__Work task__
Lines in the entries below where the word "Points" shows up should each be copied.

Data records:
◆ ◆ ◆ ◆
Points, in no order, along strands that fork, close into loops and pass close to each other.
Points whose rows are less than 89 apart are linked; no others are. Some points are linked to none.
k150: [-20   7   6   7  15 -14 -15 -36   7   9 -12  -3 -19 -38  16  15 -12  39
  19 -24  35 -67 -36 -43   1]
k811: [ 20  43 -21  44 -37  47  24  24  -4 -35  59  -4  34 -57  20   6  18   0
  23  -5  -4 -10  10 -22  -8]
k997: [ -9 -69 -22 -31  18  17   1   5  -1 -66  48  -2 -13  39  41   7  -3  14
 -37  -5  45   2  -7   4  32]
k117: [ -9  33   4  23 -28  16 -23  70  32   9  37 -11  24   6  31  57  32   7
   1  -1  16  36  44   2  26]
k510: [-10  -5  20 -58   8  30 -13 -18  15  11   7  10 -75  -3 -25   0 -12 -10
  -7  28 -24   2  -5 -12 -40]
k512: [-12 -39  15  -2  26 -38 -21  -9  16 -25  19  20  -7   7 -38   1  -1 -15
 -39   8  15 -19 -38  45  -3]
◆ ◆ ◆ ◆
__Response below__
Points, in no order, along strands that fork, close into loops and pass close to each other.
Points whose rows are less than 89 apart are linked; no others are. Some points are linked to none.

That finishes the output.